Records drawn from a dataset -
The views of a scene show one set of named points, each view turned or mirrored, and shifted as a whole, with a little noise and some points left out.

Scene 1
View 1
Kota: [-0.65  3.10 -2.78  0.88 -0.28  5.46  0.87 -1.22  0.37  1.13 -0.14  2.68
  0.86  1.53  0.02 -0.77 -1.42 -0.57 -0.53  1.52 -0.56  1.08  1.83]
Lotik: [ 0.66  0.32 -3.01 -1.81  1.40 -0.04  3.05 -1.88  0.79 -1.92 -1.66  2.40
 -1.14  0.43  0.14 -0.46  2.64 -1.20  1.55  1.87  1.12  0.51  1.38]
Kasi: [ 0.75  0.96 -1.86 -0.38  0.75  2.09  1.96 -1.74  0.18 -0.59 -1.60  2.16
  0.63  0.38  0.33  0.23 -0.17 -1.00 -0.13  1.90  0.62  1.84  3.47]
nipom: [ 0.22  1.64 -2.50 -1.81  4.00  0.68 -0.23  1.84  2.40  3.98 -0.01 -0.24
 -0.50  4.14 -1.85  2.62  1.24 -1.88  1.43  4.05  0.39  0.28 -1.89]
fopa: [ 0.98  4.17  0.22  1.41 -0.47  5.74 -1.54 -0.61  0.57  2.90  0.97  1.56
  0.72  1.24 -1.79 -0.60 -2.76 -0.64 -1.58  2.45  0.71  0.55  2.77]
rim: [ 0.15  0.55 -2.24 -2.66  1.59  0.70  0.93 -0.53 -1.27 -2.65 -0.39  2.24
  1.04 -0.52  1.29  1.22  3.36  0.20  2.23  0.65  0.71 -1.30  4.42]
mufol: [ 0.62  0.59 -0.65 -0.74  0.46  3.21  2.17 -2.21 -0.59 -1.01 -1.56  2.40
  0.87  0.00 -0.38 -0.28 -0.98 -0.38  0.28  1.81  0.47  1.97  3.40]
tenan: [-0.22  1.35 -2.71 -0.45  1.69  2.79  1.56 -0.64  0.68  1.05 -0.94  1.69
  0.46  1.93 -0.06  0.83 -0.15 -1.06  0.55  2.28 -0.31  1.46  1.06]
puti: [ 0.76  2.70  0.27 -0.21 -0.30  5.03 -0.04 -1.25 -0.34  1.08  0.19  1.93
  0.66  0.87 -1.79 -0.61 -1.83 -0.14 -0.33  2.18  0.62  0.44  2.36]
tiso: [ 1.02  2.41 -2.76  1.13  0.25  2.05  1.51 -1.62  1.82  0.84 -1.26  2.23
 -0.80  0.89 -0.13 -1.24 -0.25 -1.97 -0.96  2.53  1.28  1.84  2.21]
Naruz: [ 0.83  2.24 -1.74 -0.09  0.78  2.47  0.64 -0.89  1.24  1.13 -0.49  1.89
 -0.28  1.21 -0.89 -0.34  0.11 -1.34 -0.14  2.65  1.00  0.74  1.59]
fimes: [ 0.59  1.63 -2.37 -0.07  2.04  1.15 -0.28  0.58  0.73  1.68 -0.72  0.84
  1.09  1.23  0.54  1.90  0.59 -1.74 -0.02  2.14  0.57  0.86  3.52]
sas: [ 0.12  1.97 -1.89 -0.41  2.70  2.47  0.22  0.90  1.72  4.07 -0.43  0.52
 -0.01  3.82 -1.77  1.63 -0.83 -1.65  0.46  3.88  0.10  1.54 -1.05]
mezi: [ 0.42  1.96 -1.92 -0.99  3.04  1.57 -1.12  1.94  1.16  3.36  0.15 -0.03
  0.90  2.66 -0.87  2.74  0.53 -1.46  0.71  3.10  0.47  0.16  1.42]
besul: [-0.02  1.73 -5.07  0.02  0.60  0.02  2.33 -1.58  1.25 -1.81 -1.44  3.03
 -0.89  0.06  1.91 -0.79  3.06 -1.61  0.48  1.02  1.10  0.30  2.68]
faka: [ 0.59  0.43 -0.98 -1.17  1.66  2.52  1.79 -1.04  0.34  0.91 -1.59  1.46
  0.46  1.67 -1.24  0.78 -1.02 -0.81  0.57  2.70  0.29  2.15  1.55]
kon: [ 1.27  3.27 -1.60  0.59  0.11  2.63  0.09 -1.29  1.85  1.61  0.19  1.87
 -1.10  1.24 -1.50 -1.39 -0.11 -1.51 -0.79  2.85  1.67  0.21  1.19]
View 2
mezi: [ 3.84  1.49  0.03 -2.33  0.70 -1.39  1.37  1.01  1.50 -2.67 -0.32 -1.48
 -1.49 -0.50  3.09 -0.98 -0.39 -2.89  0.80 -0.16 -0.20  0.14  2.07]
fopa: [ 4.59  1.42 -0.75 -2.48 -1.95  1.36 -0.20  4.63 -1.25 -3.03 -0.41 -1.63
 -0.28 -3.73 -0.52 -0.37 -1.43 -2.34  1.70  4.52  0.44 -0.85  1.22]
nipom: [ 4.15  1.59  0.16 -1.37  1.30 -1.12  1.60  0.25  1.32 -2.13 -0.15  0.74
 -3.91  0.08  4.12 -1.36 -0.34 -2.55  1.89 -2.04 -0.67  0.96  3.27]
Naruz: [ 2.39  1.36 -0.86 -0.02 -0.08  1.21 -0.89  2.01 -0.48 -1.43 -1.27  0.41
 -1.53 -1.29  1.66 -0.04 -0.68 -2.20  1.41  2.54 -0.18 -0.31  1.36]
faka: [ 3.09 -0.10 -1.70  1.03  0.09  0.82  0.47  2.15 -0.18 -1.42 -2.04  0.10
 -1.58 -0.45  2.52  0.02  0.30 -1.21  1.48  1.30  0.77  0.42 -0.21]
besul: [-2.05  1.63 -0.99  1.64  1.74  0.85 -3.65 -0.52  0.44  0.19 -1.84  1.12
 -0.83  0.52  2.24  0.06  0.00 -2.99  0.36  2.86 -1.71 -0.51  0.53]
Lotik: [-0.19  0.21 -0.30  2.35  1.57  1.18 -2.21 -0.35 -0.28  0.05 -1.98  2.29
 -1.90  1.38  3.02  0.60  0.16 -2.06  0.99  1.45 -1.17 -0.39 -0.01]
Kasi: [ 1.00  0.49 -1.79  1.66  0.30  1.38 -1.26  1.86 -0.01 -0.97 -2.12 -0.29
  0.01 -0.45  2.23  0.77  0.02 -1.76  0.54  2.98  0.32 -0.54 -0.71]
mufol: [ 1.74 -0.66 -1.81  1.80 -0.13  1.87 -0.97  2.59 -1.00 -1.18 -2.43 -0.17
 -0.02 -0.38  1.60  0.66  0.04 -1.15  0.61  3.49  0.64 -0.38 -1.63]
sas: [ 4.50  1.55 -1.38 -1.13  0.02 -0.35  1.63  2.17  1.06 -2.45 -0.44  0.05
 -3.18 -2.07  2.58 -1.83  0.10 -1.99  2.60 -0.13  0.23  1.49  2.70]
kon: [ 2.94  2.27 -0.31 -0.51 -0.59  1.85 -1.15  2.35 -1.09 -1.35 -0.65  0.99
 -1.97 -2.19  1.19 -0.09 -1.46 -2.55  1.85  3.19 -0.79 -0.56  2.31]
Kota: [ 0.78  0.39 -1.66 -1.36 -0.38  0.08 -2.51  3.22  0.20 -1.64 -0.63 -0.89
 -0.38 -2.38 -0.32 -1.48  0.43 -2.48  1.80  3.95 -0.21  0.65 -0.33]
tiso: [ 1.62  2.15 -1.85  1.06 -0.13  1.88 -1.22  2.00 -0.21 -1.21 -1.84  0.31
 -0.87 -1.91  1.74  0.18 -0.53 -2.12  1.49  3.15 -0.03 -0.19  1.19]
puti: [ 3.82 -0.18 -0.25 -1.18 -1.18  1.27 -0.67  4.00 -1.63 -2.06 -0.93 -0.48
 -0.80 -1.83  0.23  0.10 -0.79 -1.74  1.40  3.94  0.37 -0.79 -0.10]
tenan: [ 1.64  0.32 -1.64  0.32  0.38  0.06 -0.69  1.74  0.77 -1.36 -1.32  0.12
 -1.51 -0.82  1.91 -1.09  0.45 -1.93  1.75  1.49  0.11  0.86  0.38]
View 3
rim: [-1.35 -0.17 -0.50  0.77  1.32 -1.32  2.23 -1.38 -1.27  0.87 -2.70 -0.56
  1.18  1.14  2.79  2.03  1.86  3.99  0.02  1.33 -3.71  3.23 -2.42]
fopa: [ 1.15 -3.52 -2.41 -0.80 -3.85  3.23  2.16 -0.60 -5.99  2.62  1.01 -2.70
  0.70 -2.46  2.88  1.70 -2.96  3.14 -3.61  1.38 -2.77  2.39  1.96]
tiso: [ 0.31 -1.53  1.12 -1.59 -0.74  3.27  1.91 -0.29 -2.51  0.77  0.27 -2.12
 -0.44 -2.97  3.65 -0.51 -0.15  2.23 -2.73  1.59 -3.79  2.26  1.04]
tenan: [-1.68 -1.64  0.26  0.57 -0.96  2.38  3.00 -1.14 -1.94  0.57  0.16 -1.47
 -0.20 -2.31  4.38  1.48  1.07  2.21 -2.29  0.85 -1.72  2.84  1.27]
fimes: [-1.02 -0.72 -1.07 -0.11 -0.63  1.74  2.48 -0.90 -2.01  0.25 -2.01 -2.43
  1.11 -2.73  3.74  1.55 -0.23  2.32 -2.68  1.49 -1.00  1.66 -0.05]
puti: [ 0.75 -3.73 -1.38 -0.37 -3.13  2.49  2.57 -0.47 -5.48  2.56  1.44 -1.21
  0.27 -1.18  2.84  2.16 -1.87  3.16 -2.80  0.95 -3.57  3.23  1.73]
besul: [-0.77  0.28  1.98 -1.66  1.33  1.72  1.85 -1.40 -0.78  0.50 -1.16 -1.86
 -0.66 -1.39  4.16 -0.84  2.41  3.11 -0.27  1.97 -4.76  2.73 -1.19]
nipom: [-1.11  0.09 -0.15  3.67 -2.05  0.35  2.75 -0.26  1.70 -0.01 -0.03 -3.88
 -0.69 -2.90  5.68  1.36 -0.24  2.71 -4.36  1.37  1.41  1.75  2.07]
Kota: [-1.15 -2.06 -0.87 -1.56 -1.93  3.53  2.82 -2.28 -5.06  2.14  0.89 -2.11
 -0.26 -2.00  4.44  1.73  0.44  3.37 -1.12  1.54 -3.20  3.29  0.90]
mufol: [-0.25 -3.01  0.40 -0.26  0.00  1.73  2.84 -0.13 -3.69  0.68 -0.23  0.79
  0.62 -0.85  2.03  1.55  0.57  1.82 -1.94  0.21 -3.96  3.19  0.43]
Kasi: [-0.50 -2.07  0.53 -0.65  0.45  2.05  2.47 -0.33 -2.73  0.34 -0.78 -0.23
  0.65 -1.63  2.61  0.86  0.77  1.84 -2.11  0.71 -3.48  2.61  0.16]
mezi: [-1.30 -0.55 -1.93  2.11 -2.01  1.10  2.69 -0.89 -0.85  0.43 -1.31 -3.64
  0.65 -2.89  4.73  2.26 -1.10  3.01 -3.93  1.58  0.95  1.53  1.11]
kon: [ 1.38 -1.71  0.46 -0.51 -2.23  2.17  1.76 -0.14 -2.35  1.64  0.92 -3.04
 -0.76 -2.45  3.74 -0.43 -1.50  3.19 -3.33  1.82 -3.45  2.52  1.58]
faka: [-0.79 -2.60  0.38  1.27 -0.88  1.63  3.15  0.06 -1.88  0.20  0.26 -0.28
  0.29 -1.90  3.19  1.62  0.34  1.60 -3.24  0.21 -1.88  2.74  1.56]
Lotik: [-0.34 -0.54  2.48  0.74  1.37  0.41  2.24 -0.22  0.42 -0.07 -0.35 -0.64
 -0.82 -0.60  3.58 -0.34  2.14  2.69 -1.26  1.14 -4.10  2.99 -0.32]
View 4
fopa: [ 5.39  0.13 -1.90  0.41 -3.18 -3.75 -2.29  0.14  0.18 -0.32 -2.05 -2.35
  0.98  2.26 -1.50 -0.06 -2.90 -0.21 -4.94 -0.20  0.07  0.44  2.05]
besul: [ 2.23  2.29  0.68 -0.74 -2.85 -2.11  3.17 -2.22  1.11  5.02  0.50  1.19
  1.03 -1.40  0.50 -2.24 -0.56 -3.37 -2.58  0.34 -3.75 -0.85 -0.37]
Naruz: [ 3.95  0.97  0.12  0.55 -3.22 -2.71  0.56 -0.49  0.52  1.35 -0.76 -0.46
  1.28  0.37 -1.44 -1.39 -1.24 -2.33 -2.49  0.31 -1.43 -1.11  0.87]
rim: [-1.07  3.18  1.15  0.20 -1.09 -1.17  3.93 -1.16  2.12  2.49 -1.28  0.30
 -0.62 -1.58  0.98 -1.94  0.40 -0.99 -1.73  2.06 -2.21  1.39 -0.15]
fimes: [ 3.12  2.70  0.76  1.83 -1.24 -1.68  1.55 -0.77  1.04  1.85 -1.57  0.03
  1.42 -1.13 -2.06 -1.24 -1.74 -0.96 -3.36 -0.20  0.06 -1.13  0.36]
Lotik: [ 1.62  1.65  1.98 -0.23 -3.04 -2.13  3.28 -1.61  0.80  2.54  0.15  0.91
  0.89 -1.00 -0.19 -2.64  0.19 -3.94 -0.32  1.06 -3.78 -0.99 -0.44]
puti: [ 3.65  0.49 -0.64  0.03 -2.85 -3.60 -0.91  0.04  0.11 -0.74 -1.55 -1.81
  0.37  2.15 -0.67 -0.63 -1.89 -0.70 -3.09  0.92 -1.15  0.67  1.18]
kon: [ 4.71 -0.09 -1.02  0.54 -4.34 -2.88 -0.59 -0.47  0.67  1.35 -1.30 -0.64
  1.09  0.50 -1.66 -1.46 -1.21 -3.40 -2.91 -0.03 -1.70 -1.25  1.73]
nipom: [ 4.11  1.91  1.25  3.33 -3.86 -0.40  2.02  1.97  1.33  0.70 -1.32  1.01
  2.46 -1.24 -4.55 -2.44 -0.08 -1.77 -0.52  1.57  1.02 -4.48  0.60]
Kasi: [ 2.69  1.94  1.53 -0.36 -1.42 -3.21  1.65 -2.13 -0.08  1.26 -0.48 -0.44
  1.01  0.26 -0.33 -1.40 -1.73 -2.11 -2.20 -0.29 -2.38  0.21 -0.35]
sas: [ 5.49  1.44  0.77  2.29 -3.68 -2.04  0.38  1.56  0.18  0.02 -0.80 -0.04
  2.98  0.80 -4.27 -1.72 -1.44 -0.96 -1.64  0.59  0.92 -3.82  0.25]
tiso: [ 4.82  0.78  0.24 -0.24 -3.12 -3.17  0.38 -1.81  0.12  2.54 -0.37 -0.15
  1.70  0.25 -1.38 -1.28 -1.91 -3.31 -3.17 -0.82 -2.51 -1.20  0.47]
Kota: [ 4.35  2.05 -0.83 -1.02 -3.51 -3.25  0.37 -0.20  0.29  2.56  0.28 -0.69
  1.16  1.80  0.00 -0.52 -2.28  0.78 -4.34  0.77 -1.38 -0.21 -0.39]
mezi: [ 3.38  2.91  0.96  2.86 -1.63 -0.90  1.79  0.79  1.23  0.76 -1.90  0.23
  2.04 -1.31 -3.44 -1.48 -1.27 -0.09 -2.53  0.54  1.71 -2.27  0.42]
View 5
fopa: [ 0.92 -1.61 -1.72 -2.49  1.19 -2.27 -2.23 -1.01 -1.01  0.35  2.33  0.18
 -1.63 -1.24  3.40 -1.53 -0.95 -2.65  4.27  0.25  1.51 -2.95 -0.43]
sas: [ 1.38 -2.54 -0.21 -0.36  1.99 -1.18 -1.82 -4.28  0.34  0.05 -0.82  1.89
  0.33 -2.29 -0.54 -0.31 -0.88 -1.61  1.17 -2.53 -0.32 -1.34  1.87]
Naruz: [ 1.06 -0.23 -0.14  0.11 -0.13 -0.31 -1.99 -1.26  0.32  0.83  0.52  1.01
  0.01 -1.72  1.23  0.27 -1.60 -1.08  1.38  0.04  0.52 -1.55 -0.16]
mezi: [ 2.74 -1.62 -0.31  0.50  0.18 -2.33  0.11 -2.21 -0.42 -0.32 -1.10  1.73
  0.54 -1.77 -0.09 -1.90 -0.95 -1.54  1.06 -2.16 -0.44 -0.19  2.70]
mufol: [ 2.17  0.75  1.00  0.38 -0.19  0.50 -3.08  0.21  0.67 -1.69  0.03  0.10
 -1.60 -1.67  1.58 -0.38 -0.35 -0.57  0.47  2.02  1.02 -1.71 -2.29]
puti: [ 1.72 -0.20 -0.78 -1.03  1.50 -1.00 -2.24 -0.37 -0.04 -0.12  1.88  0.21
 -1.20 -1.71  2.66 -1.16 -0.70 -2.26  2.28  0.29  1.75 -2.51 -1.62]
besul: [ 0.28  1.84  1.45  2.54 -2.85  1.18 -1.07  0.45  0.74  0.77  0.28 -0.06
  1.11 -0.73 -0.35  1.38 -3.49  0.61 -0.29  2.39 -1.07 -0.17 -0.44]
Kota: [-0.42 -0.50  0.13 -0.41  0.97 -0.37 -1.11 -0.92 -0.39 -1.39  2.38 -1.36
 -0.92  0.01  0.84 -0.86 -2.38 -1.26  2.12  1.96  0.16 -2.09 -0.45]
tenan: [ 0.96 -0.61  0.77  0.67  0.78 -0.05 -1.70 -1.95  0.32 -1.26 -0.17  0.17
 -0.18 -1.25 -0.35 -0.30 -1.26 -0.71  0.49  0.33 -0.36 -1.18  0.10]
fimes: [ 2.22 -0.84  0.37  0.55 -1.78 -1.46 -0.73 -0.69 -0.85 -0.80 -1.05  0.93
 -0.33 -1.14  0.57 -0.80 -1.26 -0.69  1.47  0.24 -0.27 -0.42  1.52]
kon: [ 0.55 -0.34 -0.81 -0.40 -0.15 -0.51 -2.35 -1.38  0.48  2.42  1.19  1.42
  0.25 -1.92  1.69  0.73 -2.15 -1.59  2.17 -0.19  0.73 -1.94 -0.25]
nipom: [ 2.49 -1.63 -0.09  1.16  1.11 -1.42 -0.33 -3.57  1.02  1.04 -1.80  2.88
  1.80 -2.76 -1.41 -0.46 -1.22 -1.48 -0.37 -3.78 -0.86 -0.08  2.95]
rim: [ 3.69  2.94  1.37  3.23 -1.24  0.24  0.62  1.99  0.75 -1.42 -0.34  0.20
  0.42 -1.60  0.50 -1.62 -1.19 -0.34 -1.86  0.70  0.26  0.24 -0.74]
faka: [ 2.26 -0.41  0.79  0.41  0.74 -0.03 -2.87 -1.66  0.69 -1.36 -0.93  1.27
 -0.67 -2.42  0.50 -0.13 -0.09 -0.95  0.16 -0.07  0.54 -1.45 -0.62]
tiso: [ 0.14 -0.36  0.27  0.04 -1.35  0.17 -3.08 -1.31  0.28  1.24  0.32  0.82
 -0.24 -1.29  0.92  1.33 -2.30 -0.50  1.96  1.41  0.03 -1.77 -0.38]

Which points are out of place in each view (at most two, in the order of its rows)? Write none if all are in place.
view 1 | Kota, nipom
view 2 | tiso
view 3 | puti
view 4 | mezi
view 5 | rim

Requirement - Transcribe exactly, and only, the lines from the opening line of the records through the line containing "1.21 -0.89 -0.34".

Response to this exercise -
The views of a scene show one set of named points, each view turned or mirrored, and shifted as a whole, with a little noise and some points left out.

Scene 1
View 1
Kota: [-0.65  3.10 -2.78  0.88 -0.28  5.46  0.87 -1.22  0.37  1.13 -0.14  2.68
  0.86  1.53  0.02 -0.77 -1.42 -0.57 -0.53  1.52 -0.56  1.08  1.83]
Lotik: [ 0.66  0.32 -3.01 -1.81  1.40 -0.04  3.05 -1.88  0.79 -1.92 -1.66  2.40
 -1.14  0.43  0.14 -0.46  2.64 -1.20  1.55  1.87  1.12  0.51  1.38]
Kasi: [ 0.75  0.96 -1.86 -0.38  0.75  2.09  1.96 -1.74  0.18 -0.59 -1.60  2.16
  0.63  0.38  0.33  0.23 -0.17 -1.00 -0.13  1.90  0.62  1.84  3.47]
nipom: [ 0.22  1.64 -2.50 -1.81  4.00  0.68 -0.23  1.84  2.40  3.98 -0.01 -0.24
 -0.50  4.14 -1.85  2.62  1.24 -1.88  1.43  4.05  0.39  0.28 -1.89]
fopa: [ 0.98  4.17  0.22  1.41 -0.47  5.74 -1.54 -0.61  0.57  2.90  0.97  1.56
  0.72  1.24 -1.79 -0.60 -2.76 -0.64 -1.58  2.45  0.71  0.55  2.77]
rim: [ 0.15  0.55 -2.24 -2.66  1.59  0.70  0.93 -0.53 -1.27 -2.65 -0.39  2.24
  1.04 -0.52  1.29  1.22  3.36  0.20  2.23  0.65  0.71 -1.30  4.42]
mufol: [ 0.62  0.59 -0.65 -0.74  0.46  3.21  2.17 -2.21 -0.59 -1.01 -1.56  2.40
  0.87  0.00 -0.38 -0.28 -0.98 -0.38  0.28  1.81  0.47  1.97  3.40]
tenan: [-0.22  1.35 -2.71 -0.45  1.69  2.79  1.56 -0.64  0.68  1.05 -0.94  1.69
  0.46  1.93 -0.06  0.83 -0.15 -1.06  0.55  2.28 -0.31  1.46  1.06]
puti: [ 0.76  2.70  0.27 -0.21 -0.30  5.03 -0.04 -1.25 -0.34  1.08  0.19  1.93
  0.66  0.87 -1.79 -0.61 -1.83 -0.14 -0.33  2.18  0.62  0.44  2.36]
tiso: [ 1.02  2.41 -2.76  1.13  0.25  2.05  1.51 -1.62  1.82  0.84 -1.26  2.23
 -0.80  0.89 -0.13 -1.24 -0.25 -1.97 -0.96  2.53  1.28  1.84  2.21]
Naruz: [ 0.83  2.24 -1.74 -0.09  0.78  2.47  0.64 -0.89  1.24  1.13 -0.49  1.89
 -0.28  1.21 -0.89 -0.34  0.11 -1.34 -0.14  2.65  1.00  0.74  1.59]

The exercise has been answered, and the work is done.